▶ [Exercise prompt]: Exactly as they appear below, repeat the lines from the one with "mask holds one" through the one with "circuit, biggest first: the", and no others.

↓↓↓

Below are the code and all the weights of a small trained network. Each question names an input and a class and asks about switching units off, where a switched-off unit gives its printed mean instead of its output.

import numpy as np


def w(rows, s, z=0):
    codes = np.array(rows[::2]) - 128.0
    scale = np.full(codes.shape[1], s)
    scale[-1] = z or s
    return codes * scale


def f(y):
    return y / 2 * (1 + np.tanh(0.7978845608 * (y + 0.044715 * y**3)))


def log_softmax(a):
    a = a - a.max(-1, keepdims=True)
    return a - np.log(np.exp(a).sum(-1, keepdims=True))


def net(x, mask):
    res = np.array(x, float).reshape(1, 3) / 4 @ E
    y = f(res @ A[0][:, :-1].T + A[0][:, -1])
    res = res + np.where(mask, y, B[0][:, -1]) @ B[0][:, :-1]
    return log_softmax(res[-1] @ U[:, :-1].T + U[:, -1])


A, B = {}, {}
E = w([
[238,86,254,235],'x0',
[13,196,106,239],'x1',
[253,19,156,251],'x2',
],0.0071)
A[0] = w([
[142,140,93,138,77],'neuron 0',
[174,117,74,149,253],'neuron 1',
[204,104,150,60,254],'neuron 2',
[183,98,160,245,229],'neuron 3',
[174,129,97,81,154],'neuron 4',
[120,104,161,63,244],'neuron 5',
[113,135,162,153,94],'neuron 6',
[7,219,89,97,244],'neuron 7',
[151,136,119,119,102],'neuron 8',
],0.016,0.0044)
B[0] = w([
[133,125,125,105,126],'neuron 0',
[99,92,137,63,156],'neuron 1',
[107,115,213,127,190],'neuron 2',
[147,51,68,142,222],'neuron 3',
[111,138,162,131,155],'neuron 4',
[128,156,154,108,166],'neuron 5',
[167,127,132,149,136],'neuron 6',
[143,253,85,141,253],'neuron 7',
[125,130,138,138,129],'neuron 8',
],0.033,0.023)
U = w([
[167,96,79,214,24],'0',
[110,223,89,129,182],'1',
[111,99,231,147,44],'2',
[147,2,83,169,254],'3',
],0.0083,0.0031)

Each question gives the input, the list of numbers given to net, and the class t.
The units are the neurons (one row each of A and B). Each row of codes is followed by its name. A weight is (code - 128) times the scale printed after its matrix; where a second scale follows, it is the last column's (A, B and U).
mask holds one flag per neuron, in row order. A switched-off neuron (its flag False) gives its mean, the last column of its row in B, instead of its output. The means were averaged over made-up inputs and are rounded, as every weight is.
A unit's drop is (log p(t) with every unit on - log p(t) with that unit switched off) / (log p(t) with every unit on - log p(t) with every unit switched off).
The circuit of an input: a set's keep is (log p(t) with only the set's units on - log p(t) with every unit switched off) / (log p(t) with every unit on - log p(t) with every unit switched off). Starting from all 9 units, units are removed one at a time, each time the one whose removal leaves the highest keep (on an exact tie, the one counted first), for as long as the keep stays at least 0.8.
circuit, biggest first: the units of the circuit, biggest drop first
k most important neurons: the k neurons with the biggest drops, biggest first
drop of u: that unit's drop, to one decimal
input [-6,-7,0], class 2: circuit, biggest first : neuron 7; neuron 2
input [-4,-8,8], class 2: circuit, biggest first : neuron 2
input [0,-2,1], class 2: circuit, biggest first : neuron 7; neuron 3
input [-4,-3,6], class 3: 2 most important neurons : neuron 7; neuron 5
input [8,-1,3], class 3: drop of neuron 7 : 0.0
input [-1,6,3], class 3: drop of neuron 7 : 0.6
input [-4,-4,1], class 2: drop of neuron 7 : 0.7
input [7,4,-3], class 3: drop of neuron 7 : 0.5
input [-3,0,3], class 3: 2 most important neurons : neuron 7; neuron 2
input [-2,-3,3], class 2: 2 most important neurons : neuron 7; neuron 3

↑↑↑

▶ [Response to this exercise]:
mask holds one flag per neuron, in row order. A switched-off neuron (its flag False) gives its mean, the last column of its row in B, instead of its output. The means were averaged over made-up inputs and are rounded, as every weight is.
A unit's drop is (log p(t) with every unit on - log p(t) with that unit switched off) / (log p(t) with every unit on - log p(t) with every unit switched off).
The circuit of an input: a set's keep is (log p(t) with only the set's units on - log p(t) with every unit switched off) / (log p(t) with every unit on - log p(t) with every unit switched off). Starting from all 9 units, units are removed one at a time, each time the one whose removal leaves the highest keep (on an exact tie, the one counted first), for as long as the keep stays at least 0.8.
circuit, biggest first: the units of the circuit, biggest drop first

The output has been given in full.